Entries provided ::

- - - -

These are the activations of a small neural network, seen along a few directions. Each row is one input.
In each table, some parts of the input vary, and every possible input appears once, in random order.
Descriptions start from the smaller parts, as in this example, which fits no table here: one of 8 places around a ring, together with either a single point or one of 11 places along a line or (one of 3 separate values, together with one of 4 places along a line).
Shared parts are said once, and a part with two or three values counts as separate values.
(in the rows, 128 means zero)

Other details of the inputs shift rows strongly along two fixed directions, in all tables alike. That doesn't count.

Table:
x1: [162 107 153 127 121 154  78 135 149 109 108 142 111]
x2: [101 172  44 134 128  72 187  70 104 206 189 105 161]
x3: [ 85 199 113 136 126  63 129 132 119  80 162 139 107]
x4: [107 137 166 143 133 133 123 160 132  75 126 131 111]
x5: [150  95 162 125  95 173 105 124 128  98 101 157 120]
x6: [136 130 144 134 146 122  99 150 157 112 122 131 101]
x7: [117  99 117 103 110 147 137 103 113 184 107 120 184]
x8: [126 203 116 156 142  73 122 109 127 107 196 161 105]
x9: [108 171  66 133 177  63 188 123 111 218 184  94 177]
x10: [105 104 158 122 117 158 125 151 117  72  91 134 123]
x11: [140 142 125 129 105 128 102 117 135 117 128 152 110]
x12: [ 90 122 189 125 100 140  75 164 128  32 108 150 105]
x13: [100  88 148 111 123 145 114 135 124 145 104 116 178]
x14: [138 169  95 143 169  96 169 132 120 158 166 115 114]
x15: [118 202 116 149 157  71 104 144 146  99 180 142 100]
x16: [147 108 161 123  93 158  94 125 127 100 113 152 112]
x17: [175  85 158 116 120 167 105 132 145 124  98 132 118]
x18: [116 117 151 109  90 146 100 129 129  78  99 149 115]
x19: [135 122 163 132  92 148 107 120 129  86 121 160 114]
x20: [185  62 109 108 148 163 157 102 122 241 103  89 195]
x21: [113 146 198 145 129 127  65 165 155  33 144 165 101]
x22: [121 149  97 130 160 102 157 145 137 149 129 110 107]
x23: [128 100 138 126 153 162 153 157 121 117  98 112 125]
x24: [115 199 148 142  94  71  72 114 145  58 180 178  95]
x25: [115  53 125 110 122 175 138 130 119 161  94  90 175]
x26: [133 147 187 139 107 117  32 136 171  58 138 167  86]
x27: [117 162  77 140 122  74 145  74 125 185 201 131 155]
x28: [124 127 156 120 102 123  76 101 138 139 147 152 167]
x29: [113 129 107 124 128 122 147 134 127 132  98 113 112]
x30: [143 137 131 128 153 119 132 145 142 122 135 123 115]
x31: [ 84 204  89 148 137  66 185 114  99 115 171 129 114]
x32: [ 96 192 108 138 110  83 139 108 106 105 166 152 105]
x33: [164 102 144 133 131 162 140 117 124 135 111 127 124]
x34: [119 151  86 127 121 119 182 104  97 139 130 130 126]
x35: [169  58 127 122 135 168 123 101 138 189 123 101 172]
x36: [154  61 103 102 108 198 164 122 112 168  46 104 135]
x37: [138 118 121 127 161 117 128 133 131 188 148 106 181]
x38: [122  81 149 112 111 180 113 158 127  99  58 116 122]
x39: [129 158  58 145 177  68 184 104 125 217 205  92 166]
x40: [133 120 109 122 152 138 149 157 129 140 105 105 120]
x41: [144 122 132 123 105 133 103 110 145 125 111 145 103]
x42: [151  75 128 108 149 175 160 159 129 145  74  93 131]
x43: [151  82 107 119 161 173 192 154 108 179  86  87 131]
x44: [136 110 173 137 138 162 115 155 139  89 109 132 119]
x45: [104 152 132 124  96 110  94 122 136  89 120 152  99]
x46: [128  84 100 119 156 137 167 135 123 193 133  74 171]
x47: [174  96 136 129 135 161 135 124 123 156 114 126 119]
x48: [ 86 195 123 146 100  82 135 109 112  78 163 161 108]
Description of these inputs: one of 6 places around a ring, together with either one of 2 separate values or one of 6 places along a line.
- Changing only the place on the ring of 6 turns x33 into x48. The same change can be made to x1. Which row results? => x36
- Which other rows does x20 become when the choice among 2 separate values takes its other values? List them by row number. => x35
- A walk changes only the place on the ring of 6. It starts at x37 and steps to x9. List the rest of the walk in order. => x13, x7, x28, x20
- Which other rows does x5 become when the place on the line of 6 takes its other values? List them by row number. => x11, x16, x19, x24, x41

Table:
x49: [106 145 119 124 153 100 137 143 137 142 146 111 143]
x50: [123 143  84 130 113 126 197  83  81 171 133 128 145]
x51: [115 146 113 143 150 107 151 141 123 125 138 109 109]
x52: [120 117 113 134 135 148 191 129  91 143 123 105 149]
x53: [106 143 173 129  87 123  64 125 142  64 119 160  95]
x54: [150 141 109 128 136 120 159 125 120 123 124 137 102]
x55: [119 134  90 120 145 102 143 112 131 179 155 106 154]
x56: [ 76 202 135 154 137  65 134 125 111 101 211 152 145]
x57: [ 92 141 166 135  92 131 111 131 112  46 137 165 118]
x58: [143  65 137 114 120 181 144 141 127 127  62 116 111]
x59: [162  98  96 118 123 149 155 104 122 192 120 112 141]
x60: [127  90 132 114 135 164 143 158 131 123  86  98 127]
x61: [116  90 177 121  77 167  95 114 124  91 117 152 157]
x62: [ 93 155 164 126  88 103  49 122 161  66 151 158 123]
x63: [ 96 181  86 134 163  66 155 140 123 162 162 108 147]
x64: [162 117 122 136 169 138 163 140 133 175 127 110 140]
x65: [116 213 111 149 146  35 109 106 135 125 225 152 129]
x66: [134 147  98 135 148  98 133 114 124 169 177 125 141]
x67: [126 193 142 136 106  82  94 109 130  82 160 171  92]
x68: [ 91 127 168 126 113 114  39 146 153  77 136 143 146]
x69: [167  71 162 129 146 198 129 161 139 112  76 114 115]
x70: [145 110 174 139 131 145  66 133 156 102 140 147 134]
x71: [132 162  84 132 142 107 169 122 112 139 149 132  97]
x72: [115 157  99 120 114 109 137 104 123 137 125 130 115]
x73: [136 117  70 109 126 140 177 108 104 196  80 103 138]
x74: [123 119 144 129 101 123  95 114 146 123 130 138 127]
x75: [116 132 101 122 114 112 120 114 132 152 126 123 147]
x76: [157 133 117 128 118 114 129 101 134 150 144 135 133]
x77: [156 118 149 135 114 156 108 118 136 114 100 151 102]
x78: [121 188 115 137 113  90 116 109 118 114 161 157  94]
x79: [171  74 141 124 133 193 146 140 133 125  68 127 106]
x80: [135  97 185 122 133 162  83 170 145  98 117 133 130]
x81: [170 111  91 125 166 147 199 132 110 177 108  89 127]
x82: [158  84 168 117 145 160 115 154 140 126 104 118 142]
x83: [151 137 137 141 117 126 104 109 149 129 145 149 123]
x84: [ 99 142 114 121 121 118 125 146 127 101 108 135 112]
x85: [126 130  99 132 147  99 143 109 127 183 158 109 146]
x86: [153  68 158 118 135 197 125 168 127 113  79 109 117]
x87: [124  70 146 110 132 182 120 172 129 113  58 100 135]
x88: [119 143  76 118 137 112 185 120 119 152 117 108 115]
x89: [ 99 133 193 135 127 114  62 162 156  68 139 142 124]
x90: [129  94 118 123 128 152 160 103 101 170 136 111 181]
- Changing only one part turns x80 into x66. The same change can be made to x49. Which row results? => x55
- Changing only one part turns x50 into x52. The same change can be made to x53. Which row results? => x51
- Describe the family of inputs behind these rows. => one of 6 places around a ring, together with either a single point or one of 6 places along a line
- A walk changes only the place on the line of 6. It starts at x87 and steps to x60. List the rest of the walk in order. => x51, x86, x81, x69
- A walk changes only the place on the ring of 6. It starts at x84 and steps to x87. List the rest of the walk in order. => x63, x68, x75, x73
- Which other rows does x88 become when the place on the line of 6 takes its other values? List them by row number. => x54, x58, x71, x79, x84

- - - -

Task goal :: Please state how many lines of the data hold the string "only", with nothing else in your reply.

Solution for this exercise :: 6